▸ **YOUR TASK**
Starting at the line below holding "input [-4,-2,-6,-6], class" and stopping at the line holding "input [-7,-5,0,5], class", print every line exactly, both ends included, and leave the rest out.
◆ ◆ ◆
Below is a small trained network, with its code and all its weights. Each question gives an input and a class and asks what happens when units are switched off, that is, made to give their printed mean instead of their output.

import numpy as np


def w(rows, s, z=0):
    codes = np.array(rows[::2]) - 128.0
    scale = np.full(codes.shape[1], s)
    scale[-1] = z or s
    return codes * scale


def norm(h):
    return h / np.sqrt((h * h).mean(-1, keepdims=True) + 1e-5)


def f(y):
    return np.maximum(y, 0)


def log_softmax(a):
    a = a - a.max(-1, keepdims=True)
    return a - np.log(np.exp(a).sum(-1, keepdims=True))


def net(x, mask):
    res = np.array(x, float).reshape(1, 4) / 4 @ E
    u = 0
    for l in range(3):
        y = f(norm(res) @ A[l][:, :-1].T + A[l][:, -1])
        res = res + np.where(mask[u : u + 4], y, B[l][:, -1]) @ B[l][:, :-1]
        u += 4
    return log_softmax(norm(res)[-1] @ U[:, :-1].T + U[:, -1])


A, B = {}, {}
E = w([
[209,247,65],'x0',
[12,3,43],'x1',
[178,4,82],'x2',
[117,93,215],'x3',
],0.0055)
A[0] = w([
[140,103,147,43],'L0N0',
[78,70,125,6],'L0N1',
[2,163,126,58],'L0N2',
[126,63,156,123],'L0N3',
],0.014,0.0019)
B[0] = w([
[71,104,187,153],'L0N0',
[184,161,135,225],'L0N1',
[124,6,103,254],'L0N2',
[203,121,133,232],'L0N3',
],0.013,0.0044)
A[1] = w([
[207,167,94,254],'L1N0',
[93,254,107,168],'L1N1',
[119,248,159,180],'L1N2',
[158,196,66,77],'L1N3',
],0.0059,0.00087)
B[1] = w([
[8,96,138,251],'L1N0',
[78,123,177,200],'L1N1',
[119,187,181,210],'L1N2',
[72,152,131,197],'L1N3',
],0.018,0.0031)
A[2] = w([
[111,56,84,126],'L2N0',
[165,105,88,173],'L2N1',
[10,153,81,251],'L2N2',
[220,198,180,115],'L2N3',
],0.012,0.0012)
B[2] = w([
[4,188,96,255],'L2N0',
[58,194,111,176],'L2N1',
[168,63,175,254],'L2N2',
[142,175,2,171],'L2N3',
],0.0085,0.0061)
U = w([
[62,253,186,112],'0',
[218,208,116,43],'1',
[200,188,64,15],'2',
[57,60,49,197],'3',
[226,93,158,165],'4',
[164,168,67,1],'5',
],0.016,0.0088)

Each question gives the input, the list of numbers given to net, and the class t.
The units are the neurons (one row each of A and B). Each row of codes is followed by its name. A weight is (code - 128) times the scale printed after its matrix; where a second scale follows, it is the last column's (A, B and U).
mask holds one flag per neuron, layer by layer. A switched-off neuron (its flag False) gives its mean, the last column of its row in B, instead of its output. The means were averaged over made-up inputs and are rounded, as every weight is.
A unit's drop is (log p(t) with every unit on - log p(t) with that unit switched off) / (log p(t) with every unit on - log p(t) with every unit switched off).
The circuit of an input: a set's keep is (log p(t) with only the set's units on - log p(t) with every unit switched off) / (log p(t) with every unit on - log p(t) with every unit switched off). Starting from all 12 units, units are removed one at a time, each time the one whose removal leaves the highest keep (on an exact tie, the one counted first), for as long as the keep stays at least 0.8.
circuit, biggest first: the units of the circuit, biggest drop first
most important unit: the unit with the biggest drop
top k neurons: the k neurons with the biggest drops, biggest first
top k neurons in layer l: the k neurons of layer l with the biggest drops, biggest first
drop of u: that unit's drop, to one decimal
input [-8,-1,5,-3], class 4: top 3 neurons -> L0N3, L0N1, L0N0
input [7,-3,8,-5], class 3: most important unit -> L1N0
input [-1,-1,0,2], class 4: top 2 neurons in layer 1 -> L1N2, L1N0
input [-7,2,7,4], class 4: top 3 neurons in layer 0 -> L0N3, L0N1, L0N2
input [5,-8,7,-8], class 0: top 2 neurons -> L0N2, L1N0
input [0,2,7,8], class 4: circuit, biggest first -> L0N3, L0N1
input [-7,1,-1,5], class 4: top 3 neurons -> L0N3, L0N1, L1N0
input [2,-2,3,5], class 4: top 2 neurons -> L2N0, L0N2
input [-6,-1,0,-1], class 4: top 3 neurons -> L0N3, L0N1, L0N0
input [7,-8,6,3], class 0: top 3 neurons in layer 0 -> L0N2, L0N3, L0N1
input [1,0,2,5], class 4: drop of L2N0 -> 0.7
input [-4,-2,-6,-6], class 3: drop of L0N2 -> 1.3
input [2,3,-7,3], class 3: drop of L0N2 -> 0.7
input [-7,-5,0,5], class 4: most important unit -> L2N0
◆ ◆ ◆
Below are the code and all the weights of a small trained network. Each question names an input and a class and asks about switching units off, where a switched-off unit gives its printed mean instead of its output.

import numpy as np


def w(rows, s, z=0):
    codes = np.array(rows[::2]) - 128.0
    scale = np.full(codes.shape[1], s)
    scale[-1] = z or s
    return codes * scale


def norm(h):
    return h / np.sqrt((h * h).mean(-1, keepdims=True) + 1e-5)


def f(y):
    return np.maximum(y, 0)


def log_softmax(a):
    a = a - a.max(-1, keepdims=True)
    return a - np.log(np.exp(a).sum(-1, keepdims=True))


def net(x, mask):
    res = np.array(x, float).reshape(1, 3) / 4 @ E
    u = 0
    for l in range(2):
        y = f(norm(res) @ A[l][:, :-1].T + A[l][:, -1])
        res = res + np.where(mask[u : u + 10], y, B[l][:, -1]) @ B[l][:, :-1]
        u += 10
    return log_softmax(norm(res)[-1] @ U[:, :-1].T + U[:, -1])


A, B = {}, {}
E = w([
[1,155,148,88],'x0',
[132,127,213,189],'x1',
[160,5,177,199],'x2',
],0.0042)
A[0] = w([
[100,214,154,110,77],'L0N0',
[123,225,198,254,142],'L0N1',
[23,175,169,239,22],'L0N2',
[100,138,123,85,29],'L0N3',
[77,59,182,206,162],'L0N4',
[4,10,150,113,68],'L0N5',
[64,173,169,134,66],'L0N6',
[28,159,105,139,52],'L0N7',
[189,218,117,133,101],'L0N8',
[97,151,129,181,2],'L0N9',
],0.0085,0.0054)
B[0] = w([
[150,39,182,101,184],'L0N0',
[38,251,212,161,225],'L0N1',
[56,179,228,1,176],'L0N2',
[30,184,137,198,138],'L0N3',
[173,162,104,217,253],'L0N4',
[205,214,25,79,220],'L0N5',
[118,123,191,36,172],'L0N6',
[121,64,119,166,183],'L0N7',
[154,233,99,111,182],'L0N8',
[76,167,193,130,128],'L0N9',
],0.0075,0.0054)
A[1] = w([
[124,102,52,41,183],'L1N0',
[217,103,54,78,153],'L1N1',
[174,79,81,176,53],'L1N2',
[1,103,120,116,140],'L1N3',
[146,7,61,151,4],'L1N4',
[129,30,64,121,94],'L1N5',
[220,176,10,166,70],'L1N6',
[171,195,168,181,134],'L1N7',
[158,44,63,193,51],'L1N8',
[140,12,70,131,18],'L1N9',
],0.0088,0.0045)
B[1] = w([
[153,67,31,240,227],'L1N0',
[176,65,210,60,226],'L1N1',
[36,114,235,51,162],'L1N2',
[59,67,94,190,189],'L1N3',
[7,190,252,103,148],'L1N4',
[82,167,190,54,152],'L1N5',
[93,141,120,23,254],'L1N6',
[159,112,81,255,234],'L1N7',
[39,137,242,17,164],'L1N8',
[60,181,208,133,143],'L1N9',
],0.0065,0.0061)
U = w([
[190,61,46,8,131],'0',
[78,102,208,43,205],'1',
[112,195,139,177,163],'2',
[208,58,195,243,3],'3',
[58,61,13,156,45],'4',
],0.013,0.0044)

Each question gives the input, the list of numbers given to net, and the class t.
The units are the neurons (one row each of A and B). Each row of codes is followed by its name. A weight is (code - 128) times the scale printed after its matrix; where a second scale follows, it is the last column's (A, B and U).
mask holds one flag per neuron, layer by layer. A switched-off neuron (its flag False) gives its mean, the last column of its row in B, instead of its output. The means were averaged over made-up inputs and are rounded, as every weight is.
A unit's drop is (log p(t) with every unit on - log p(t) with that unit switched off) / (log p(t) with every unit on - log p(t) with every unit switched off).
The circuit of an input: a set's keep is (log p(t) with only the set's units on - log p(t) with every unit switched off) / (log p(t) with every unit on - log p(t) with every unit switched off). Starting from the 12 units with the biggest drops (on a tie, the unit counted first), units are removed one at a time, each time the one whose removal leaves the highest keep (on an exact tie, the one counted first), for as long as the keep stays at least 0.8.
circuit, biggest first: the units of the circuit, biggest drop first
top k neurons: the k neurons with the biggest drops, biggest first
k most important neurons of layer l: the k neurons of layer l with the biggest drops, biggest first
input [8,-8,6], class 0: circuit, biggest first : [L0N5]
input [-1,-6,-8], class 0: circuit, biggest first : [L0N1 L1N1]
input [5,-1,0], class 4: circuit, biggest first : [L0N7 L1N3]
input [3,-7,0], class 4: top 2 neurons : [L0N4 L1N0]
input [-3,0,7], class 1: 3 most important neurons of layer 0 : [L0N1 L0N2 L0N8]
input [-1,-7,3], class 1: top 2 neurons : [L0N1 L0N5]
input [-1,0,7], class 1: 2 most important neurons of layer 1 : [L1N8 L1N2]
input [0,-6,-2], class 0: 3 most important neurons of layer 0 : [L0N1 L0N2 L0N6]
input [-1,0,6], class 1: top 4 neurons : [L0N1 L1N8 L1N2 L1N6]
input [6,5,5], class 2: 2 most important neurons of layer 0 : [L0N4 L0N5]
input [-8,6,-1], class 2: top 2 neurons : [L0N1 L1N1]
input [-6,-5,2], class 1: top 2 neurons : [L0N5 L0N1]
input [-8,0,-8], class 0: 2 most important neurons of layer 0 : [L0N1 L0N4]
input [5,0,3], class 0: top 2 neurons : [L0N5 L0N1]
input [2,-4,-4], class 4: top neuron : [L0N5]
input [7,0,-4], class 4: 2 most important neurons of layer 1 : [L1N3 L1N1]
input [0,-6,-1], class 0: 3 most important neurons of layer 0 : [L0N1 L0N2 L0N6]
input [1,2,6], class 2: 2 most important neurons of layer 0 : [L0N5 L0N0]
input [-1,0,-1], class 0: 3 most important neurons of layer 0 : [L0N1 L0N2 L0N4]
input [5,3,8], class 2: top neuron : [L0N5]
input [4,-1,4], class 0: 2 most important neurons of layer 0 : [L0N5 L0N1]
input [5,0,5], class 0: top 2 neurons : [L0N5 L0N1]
◆ ◆ ◆
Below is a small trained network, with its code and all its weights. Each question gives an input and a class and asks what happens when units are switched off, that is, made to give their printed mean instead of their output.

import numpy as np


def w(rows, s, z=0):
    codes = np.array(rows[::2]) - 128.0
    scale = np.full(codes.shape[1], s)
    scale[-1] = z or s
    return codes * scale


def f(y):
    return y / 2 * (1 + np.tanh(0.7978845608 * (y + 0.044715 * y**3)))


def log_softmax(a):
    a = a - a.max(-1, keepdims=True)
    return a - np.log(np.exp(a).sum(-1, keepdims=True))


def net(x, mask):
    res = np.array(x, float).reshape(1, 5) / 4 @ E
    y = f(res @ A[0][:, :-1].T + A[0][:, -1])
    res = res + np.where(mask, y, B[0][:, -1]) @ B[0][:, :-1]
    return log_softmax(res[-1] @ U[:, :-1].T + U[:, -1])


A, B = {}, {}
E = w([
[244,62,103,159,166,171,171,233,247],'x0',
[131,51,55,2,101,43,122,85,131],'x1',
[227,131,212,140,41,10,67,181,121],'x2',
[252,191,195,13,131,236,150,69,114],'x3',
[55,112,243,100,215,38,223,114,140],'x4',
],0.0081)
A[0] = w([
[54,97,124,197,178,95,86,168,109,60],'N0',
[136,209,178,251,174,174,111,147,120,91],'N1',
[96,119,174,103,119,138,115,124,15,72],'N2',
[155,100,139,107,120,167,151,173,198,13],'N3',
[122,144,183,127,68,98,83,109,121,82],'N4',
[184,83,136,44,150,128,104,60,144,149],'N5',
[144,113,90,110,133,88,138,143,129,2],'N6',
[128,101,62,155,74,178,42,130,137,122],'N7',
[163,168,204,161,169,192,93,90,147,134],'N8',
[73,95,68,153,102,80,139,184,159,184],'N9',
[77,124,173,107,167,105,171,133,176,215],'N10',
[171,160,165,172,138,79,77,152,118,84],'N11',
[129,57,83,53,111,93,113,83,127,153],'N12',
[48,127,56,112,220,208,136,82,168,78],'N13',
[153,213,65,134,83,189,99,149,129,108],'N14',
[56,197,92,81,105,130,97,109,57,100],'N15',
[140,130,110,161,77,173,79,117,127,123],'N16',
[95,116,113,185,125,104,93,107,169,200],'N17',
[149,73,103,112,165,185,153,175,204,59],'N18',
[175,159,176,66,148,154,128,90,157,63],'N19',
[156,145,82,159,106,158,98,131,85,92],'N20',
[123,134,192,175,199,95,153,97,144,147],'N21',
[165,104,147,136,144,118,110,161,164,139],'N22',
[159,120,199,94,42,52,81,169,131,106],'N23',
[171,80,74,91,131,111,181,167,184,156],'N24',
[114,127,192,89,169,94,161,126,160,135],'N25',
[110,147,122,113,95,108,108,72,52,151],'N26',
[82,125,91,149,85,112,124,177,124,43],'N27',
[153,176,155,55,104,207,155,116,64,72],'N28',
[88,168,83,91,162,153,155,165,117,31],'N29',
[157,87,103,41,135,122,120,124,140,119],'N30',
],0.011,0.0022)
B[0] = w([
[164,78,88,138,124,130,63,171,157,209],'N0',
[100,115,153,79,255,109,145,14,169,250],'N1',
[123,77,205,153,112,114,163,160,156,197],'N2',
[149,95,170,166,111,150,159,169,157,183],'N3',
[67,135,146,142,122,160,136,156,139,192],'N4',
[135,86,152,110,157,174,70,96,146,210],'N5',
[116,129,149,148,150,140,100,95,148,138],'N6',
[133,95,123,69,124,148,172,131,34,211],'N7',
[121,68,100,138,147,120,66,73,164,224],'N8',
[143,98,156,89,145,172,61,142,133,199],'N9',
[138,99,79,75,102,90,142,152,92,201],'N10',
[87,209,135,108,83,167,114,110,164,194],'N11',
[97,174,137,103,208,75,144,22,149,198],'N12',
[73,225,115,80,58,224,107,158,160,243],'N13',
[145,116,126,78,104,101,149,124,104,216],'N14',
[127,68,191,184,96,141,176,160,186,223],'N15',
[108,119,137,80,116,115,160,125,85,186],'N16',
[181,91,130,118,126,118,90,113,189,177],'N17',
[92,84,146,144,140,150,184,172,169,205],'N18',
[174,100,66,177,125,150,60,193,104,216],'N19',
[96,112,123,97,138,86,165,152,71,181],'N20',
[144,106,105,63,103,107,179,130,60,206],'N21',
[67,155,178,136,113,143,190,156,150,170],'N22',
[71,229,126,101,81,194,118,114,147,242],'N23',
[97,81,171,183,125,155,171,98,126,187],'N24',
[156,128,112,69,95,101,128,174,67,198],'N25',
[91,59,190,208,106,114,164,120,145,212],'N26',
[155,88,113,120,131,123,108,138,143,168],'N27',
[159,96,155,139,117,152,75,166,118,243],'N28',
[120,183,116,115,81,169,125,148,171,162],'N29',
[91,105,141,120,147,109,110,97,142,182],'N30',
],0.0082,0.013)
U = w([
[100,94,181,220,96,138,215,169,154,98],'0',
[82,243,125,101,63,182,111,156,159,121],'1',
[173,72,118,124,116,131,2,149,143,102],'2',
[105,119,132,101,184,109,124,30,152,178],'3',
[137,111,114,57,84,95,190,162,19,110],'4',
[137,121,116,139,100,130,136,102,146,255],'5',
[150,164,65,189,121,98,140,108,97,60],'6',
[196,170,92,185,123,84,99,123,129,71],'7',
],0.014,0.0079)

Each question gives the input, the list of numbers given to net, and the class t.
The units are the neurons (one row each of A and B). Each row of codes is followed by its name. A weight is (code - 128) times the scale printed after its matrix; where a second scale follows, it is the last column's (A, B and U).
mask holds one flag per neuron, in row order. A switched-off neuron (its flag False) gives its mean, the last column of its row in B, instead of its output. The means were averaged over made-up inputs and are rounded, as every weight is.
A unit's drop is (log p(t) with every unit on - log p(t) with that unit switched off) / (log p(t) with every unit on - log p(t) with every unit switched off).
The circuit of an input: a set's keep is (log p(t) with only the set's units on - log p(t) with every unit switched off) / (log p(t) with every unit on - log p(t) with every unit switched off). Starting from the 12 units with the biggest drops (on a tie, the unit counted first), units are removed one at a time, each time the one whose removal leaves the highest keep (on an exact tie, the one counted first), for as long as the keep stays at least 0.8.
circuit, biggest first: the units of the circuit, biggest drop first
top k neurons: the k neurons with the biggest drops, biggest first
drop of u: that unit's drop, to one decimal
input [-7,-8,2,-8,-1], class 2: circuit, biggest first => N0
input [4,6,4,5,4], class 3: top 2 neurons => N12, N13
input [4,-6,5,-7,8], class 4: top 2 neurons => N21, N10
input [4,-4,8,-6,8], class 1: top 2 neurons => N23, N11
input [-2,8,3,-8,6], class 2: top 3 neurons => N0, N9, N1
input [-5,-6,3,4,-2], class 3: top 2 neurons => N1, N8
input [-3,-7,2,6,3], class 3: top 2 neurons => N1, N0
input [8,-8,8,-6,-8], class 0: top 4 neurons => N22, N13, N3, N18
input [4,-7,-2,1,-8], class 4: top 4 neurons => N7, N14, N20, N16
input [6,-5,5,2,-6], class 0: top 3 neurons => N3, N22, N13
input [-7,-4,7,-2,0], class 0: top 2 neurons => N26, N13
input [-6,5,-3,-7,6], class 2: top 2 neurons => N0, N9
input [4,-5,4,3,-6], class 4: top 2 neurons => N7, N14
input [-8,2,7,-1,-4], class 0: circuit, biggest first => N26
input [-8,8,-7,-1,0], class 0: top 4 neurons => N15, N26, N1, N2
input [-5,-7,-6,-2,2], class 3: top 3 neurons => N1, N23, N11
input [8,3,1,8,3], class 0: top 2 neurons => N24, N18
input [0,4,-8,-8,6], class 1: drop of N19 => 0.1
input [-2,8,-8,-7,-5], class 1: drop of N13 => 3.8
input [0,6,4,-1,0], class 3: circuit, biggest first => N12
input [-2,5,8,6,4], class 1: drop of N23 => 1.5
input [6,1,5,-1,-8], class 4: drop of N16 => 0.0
◆ ◆ ◆
▸ **ANSWER TO THIS PROBLEM**
input [-4,-2,-6,-6], class 3: drop of L0N2 -> 1.3
input [2,3,-7,3], class 3: drop of L0N2 -> 0.7
input [-7,-5,0,5], class 4: most important unit -> L2N0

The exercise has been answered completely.